EXERCISE DATA:
The first 7 rows are patterns. Each new row is the sum of 2 different patterns, raised or lowered, with some noise. Before adding, each is slid sideways (what falls off one end comes back at the other) and multiplied by a number that may be negative. Names go in the order of the patterns.
Some rows, each with the names of its patterns after it:
[+0.15, -1.93, +0.56, +1.00, -1.19, +0.04, -1.00, +1.03, +1.40, +3.06, -0.01, -0.25, -2.29, -0.50, -0.11, -2.12, +1.01, +1.88, -1.00, +0.03, +0.31, +0.53, -0.03, +1.88, -2.29, -0.86, +1.27, -0.18, -1.17, -0.42, +2.33, +1.30, +2.62]	nozar
[+0.47, +0.45, +0.73, -0.92, -0.17, +3.56, -1.63, +1.17, +0.53, -1.16, -0.27, +0.95, +0.59, -1.28, -1.25, -1.48, -0.55, +0.90, -1.25, -1.80, +0.11, +2.51, -1.74, +0.39, -3.21, +1.15, +1.36, -0.18, +0.37, +1.51, +1.20, +3.40, +0.43]	Tular
[+0.56, +0.82, +0.69, +0.38, -0.85, -1.36, +0.67, +0.11, -3.37, +1.21, +3.96, +1.06, -0.46, -1.06, +0.75, +1.20, +1.04, +0.88, -3.06, -0.70, -0.47, +0.97, -0.38, +1.19, -0.44, -2.11, +0.03, -0.74, +0.10, -2.40, -0.30, -1.05, -1.66]	tuk
[-1.35, +0.69, -0.87, +0.98, -0.13, +0.42, +0.78, +0.31, +1.31, +0.86, -0.49, +1.55, -1.48, +1.42, +2.11, +2.95, -0.50, -0.87, -1.14, +1.87, -0.91, +2.29, +0.63, +1.04, +1.32, +1.35, -0.80, +1.50, +2.08, -0.04, +0.03, +1.01, +0.62]	liro
[-1.32, +1.60, +0.82, -3.26, -0.32, +0.69, +1.14, +3.05, -1.07, +1.28, +1.56, +2.56, +1.27, -0.34, -0.24, +0.03, -0.19, +1.87, +0.99, -0.39, +1.62, -1.72, +0.14, -0.07, -1.20, +1.21, -1.17, -1.12, +2.32, -0.37, +0.55, +0.20, +0.22]	fumi
[-1.13, +0.68, +2.15, +0.42, -0.98, +0.00, +0.53, +0.65, +0.97, +0.24, -0.76, +0.00, -1.30, +0.33, +1.21, +2.49, -1.12, -0.20, +1.68, -0.36, -0.70, +0.73, +0.97, -0.30, +0.46, -0.88, +1.31, -0.95, +1.51, -0.95, +1.63, +0.89, +0.44]	notek
[+3.12, +0.26, +1.41, +0.83, -0.92, -2.24, -0.40, -0.54, -1.23, -1.23, -0.02, +1.61, +0.25, +1.17, +1.48, -1.33, +0.50, +0.00, +1.40, -0.22, +0.75, +2.77, -0.94, -2.79, +0.10, -0.83, +1.11, +0.78, +0.07, +0.14, -0.85, +1.50, -1.07]	talu

New rows. What belongs after each?
[+3.79, +0.51, -1.06, +1.63, +1.87, +1.65, +1.65, +1.54, -1.04, +3.95, +3.06, -0.10, -0.29, +3.34, +1.27, +1.28, -0.75, -1.97, +1.14, +2.62, -0.29, -0.43, -0.07, +0.83, +1.64, +0.01, -0.57, -0.96, +1.29, -0.93, +4.20, +0.78, +0.87]	nozar Tular
[-0.37, -0.75, +0.84, -1.79, -0.51, +1.59, +4.42, -1.92, +0.38, -0.15, +0.58, +0.49, +0.88, +1.46, +0.98, +1.54, +1.59, +1.84, -0.40, +2.09, -0.16, +1.37, +1.11, +3.06, -1.92, +1.75, +2.77, -0.04, -0.90, +0.92, +1.24, +0.13, +0.35]	Tular notek
[+1.21, +4.07, +2.19, +1.83, +2.58, +0.29, +1.57, +1.29, +0.49, +2.01, +0.23, +1.01, +2.83, +2.13, +1.41, +0.69, +0.33, +0.80, +3.51, +2.94, -2.10, +1.90, +1.05, +2.30, +3.74, +0.03, +2.07, +3.43, +3.10, +1.65, +1.37, +1.41, +1.21]	liro fumi
[-1.82, -1.12, -1.65, -1.35, +0.06, -0.16, -0.90, -2.40, -1.47, -0.77, -2.28, +0.83, +1.04, -0.06, -0.69, -1.50, -1.48, -1.00, -1.06, +0.66, -2.27, -0.34, -2.97, -0.55, -1.92, -1.36, +0.99, +1.12, +0.29, -0.32, +0.68, +0.46, -0.68]	liro talu
[+1.47, -0.77, -0.04, -1.13, +1.11, +0.40, -0.12, +2.55, +1.84, +1.42, +1.53, +0.40, +1.16, +1.86, +1.15, +1.79, +0.55, +3.82, -0.74, -1.52, +0.84, +1.46, +1.44, +0.07, +0.84, +2.00, +0.50, +1.75, -0.12, +2.60, +1.13, +2.69, +1.74]	notek talu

WORK TASK: What lines above contain the word "rows"? Please copy each one.

TASK SOLUTION:
The first 7 rows are patterns. Each new row is the sum of 2 different patterns, raised or lowered, with some noise. Before adding, each is slid sideways (what falls off one end comes back at the other) and multiplied by a number that may be negative. Names go in the order of the patterns.
Some rows, each with the names of its patterns after it:
New rows. What belongs after each?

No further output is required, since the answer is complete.